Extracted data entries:
What each symbol does to the objects:
at | χ ζ α ξ σ τ
gim | tob pog kas dud ves suk
lag | kuz nef pov gor bol bug
tir | pav gim keb paf tob pog
dav | kag ras dit fiz pem guz
rar | voz lil gon lud luf lim
lav | ket zut zed sed zil lef
sep | zed vot lag zut gor ket
kuz | nik bol lud sep lag dos
pim | mis kag naz guz mem pem
pup | vot lav dos tem ket zut
raz | tem piv lav led sed sar
kem | gev pap fiz zar gom rar
nef | bol bug geg pup dos sep
geg | per nik lim dos fer lag
zut | zil lef gor rep vir raz
gev | gon gom baz lil kem voz
led | gak dip sed zit dun rav
rof | kas pav mit pog tuf tob
suk | naz dit tir kag paf mis
gor | sep pup bol vir vot lav
luf | rar zar gev pov lil nuv
vir | zut tem vot sar lef sed
keb | kal kas led tob zit tuf
ket | pup zil bug raz lav vir
ras | pem guz mis vez lok baz
pov | lud geg lil bol per nik
fer | geg kuz nuv bug nik bol
mem | pim dav suk pep kag ras
lef | vir raz pup ref tem piv
lok | ras pep pim sor guz fiz
bol | lag dos per vot nef zed
rav | mit keb ref pav kal kas
nik | fer lag kib zed kuz nef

Task statement:
Every line of the data should be output exactly as it was given.

Your response:
What each symbol does to the objects:
at | χ ζ α ξ σ τ
gim | tob pog kas dud ves suk
lag | kuz nef pov gor bol bug
tir | pav gim keb paf tob pog
dav | kag ras dit fiz pem guz
rar | voz lil gon lud luf lim
lav | ket zut zed sed zil lef
sep | zed vot lag zut gor ket
kuz | nik bol lud sep lag dos
pim | mis kag naz guz mem pem
pup | vot lav dos tem ket zut
raz | tem piv lav led sed sar
kem | gev pap fiz zar gom rar
nef | bol bug geg pup dos sep
geg | per nik lim dos fer lag
zut | zil lef gor rep vir raz
gev | gon gom baz lil kem voz
led | gak dip sed zit dun rav
rof | kas pav mit pog tuf tob
suk | naz dit tir kag paf mis
gor | sep pup bol vir vot lav
luf | rar zar gev pov lil nuv
vir | zut tem vot sar lef sed
keb | kal kas led tob zit tuf
ket | pup zil bug raz lav vir
ras | pem guz mis vez lok baz
pov | lud geg lil bol per nik
fer | geg kuz nuv bug nik bol
mem | pim dav suk pep kag ras
lef | vir raz pup ref tem piv
lok | ras pep pim sor guz fiz
bol | lag dos per vot nef zed
rav | mit keb ref pav kal kas
nik | fer lag kib zed kuz nef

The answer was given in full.